§ WHAT THIS TASK INVOLVES: The answer should be a number alone: the count of lines in the listing below that include "angles".

§ DATASET EXCERPTS:

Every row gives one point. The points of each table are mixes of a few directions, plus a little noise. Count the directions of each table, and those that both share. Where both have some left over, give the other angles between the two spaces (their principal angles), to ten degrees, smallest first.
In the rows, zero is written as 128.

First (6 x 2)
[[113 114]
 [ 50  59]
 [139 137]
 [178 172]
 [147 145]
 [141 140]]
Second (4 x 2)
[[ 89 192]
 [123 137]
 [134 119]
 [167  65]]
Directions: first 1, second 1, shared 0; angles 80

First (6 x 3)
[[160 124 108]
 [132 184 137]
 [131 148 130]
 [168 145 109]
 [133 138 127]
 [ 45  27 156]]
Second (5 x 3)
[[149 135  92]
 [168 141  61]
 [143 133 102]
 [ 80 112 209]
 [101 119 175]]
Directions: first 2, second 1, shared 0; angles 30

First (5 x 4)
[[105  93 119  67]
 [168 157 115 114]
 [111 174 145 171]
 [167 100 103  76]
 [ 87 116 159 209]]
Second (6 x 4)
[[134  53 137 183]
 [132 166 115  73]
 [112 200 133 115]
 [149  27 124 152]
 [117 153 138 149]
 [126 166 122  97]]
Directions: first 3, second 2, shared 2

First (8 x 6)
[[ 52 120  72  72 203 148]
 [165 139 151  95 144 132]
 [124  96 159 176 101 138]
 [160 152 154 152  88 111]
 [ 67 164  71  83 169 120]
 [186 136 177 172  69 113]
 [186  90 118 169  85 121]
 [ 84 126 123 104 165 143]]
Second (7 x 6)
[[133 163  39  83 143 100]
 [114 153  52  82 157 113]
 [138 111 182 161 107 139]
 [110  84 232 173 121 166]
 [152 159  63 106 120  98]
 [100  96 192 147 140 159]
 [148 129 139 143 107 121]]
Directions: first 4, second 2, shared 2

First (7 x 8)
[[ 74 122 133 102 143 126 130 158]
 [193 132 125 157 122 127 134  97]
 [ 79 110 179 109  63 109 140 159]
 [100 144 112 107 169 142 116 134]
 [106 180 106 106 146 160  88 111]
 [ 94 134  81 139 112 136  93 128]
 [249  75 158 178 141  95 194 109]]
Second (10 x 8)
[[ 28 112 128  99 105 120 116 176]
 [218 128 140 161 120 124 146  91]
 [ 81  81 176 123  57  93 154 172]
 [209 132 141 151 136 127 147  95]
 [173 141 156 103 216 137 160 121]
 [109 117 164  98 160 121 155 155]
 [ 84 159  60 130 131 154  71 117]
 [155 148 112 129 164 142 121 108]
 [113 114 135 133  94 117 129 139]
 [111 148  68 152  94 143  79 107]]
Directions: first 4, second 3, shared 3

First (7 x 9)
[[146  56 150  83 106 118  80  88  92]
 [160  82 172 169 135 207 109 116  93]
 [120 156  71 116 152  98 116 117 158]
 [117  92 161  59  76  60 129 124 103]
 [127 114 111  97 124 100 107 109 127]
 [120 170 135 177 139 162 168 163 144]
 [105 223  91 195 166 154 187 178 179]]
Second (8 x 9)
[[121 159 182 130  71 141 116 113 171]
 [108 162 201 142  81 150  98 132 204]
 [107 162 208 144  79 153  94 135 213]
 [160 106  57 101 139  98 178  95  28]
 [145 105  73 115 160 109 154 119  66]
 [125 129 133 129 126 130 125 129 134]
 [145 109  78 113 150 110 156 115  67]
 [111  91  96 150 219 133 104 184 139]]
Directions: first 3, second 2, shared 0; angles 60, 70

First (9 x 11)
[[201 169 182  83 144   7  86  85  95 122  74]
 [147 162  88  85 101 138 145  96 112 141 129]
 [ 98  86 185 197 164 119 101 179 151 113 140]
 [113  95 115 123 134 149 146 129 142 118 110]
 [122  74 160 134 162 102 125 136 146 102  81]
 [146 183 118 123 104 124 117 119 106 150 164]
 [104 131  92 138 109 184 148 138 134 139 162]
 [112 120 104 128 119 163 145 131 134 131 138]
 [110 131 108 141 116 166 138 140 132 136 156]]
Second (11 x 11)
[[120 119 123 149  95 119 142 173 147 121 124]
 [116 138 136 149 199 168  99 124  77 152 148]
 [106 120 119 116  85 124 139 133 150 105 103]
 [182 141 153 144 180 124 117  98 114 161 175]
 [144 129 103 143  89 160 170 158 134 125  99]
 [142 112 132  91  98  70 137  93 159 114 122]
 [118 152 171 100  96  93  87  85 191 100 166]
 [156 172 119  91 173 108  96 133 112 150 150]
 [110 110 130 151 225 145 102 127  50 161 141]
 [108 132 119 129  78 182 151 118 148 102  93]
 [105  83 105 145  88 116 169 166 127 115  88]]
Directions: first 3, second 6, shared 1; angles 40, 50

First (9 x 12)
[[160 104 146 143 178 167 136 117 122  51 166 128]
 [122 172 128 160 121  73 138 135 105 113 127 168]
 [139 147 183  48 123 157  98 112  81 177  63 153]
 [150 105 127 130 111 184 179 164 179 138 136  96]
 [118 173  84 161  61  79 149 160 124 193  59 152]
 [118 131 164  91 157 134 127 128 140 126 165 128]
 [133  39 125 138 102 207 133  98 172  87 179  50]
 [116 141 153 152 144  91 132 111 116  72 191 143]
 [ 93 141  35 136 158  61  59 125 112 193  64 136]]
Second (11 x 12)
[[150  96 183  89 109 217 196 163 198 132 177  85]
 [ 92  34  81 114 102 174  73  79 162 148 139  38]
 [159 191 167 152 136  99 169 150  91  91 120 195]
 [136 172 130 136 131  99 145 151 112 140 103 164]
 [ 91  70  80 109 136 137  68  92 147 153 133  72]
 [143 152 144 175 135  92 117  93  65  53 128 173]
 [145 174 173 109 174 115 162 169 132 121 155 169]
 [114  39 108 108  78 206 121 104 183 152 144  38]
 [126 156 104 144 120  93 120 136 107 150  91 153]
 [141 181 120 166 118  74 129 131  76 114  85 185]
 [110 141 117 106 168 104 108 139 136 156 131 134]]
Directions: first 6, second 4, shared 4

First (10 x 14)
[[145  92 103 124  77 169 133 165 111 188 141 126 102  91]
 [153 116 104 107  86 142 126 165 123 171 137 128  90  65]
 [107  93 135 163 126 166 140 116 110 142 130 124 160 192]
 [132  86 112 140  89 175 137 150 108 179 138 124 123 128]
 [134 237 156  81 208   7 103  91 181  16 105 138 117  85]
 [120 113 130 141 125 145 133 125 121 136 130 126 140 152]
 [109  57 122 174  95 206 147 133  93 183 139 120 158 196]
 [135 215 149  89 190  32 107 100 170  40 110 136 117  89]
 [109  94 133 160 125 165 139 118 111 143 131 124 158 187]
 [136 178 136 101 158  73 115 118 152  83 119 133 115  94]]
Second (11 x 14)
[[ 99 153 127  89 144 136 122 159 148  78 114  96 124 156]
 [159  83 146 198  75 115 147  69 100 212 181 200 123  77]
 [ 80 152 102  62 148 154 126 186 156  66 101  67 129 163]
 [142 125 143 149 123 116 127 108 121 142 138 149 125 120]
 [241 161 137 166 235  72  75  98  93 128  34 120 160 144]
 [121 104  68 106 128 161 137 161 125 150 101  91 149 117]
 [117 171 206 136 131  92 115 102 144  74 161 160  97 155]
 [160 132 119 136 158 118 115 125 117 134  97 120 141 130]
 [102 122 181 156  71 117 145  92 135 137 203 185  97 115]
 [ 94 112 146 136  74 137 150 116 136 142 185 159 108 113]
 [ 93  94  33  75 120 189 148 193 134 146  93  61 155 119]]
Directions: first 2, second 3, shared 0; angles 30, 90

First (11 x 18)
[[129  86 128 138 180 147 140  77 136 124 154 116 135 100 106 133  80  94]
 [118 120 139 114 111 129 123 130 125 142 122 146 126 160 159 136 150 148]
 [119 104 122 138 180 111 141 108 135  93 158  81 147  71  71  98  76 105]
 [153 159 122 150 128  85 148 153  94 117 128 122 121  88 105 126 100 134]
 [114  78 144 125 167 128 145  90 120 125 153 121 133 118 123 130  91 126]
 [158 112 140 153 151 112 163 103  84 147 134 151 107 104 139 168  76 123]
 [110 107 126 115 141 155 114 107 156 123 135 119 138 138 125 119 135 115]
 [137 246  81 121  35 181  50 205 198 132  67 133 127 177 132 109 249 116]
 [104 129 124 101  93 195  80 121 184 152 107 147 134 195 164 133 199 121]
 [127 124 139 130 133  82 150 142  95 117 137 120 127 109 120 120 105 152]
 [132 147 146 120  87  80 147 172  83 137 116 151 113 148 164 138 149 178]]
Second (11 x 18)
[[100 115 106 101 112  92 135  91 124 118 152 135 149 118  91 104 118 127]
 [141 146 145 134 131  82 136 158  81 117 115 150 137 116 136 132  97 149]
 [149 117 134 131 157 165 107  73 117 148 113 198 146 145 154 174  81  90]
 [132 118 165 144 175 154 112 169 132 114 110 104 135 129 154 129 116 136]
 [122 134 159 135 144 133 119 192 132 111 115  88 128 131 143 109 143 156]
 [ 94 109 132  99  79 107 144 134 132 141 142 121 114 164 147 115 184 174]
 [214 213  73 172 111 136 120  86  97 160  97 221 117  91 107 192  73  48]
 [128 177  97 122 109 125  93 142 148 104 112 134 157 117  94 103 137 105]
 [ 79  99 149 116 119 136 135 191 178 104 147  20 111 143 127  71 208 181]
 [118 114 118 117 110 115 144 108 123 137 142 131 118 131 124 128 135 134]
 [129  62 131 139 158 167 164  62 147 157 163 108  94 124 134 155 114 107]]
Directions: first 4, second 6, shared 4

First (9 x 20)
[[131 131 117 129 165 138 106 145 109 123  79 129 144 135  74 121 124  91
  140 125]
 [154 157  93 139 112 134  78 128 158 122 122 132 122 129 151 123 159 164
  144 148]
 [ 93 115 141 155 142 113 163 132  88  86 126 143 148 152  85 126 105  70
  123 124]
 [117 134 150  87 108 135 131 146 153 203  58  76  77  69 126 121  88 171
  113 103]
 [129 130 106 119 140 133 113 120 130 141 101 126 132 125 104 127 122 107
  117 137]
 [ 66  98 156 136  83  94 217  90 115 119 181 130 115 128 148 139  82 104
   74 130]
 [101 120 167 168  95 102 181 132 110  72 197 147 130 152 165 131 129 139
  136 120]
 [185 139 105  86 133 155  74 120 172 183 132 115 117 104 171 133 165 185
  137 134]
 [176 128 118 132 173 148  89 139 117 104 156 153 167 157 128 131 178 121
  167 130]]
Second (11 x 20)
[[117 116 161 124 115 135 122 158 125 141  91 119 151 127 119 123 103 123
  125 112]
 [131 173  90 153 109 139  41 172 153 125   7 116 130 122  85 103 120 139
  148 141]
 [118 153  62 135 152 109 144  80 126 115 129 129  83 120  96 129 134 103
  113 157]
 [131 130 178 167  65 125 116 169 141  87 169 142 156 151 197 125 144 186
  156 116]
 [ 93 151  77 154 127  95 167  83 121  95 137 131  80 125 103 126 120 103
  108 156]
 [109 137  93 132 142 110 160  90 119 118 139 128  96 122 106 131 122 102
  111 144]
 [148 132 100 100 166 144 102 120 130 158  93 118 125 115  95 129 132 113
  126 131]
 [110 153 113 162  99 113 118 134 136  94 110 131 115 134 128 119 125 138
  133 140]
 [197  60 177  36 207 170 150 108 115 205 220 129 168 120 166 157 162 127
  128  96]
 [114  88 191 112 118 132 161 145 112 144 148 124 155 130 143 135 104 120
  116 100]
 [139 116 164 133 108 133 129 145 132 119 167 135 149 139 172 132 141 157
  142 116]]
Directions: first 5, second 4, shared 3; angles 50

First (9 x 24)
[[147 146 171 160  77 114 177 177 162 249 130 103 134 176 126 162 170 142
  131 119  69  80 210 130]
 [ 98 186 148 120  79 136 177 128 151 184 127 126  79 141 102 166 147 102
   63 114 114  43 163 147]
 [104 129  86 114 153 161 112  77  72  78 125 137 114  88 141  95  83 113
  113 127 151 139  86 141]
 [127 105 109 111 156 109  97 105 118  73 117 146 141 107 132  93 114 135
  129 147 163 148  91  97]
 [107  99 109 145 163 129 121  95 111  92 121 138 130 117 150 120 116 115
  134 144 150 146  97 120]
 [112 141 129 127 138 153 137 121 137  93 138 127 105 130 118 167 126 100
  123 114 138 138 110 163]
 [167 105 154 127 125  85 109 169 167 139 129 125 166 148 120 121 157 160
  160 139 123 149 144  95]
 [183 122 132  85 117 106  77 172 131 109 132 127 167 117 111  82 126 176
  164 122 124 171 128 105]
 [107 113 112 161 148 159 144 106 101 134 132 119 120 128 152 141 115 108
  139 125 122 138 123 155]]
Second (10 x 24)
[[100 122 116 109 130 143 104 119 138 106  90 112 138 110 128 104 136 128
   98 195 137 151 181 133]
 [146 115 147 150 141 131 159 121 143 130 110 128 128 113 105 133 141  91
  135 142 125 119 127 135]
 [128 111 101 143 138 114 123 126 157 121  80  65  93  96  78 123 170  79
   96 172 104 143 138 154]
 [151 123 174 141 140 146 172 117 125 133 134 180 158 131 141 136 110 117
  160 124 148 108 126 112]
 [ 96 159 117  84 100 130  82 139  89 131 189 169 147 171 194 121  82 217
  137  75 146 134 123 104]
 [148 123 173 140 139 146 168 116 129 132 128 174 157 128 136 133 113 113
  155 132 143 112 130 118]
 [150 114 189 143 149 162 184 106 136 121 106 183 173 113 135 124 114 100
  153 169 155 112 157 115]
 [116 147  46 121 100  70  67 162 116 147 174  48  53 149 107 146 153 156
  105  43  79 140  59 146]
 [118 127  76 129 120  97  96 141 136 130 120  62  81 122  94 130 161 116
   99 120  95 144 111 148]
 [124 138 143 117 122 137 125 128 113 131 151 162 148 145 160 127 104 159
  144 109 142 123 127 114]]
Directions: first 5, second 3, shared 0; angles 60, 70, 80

§ RESPONSE AREA: 8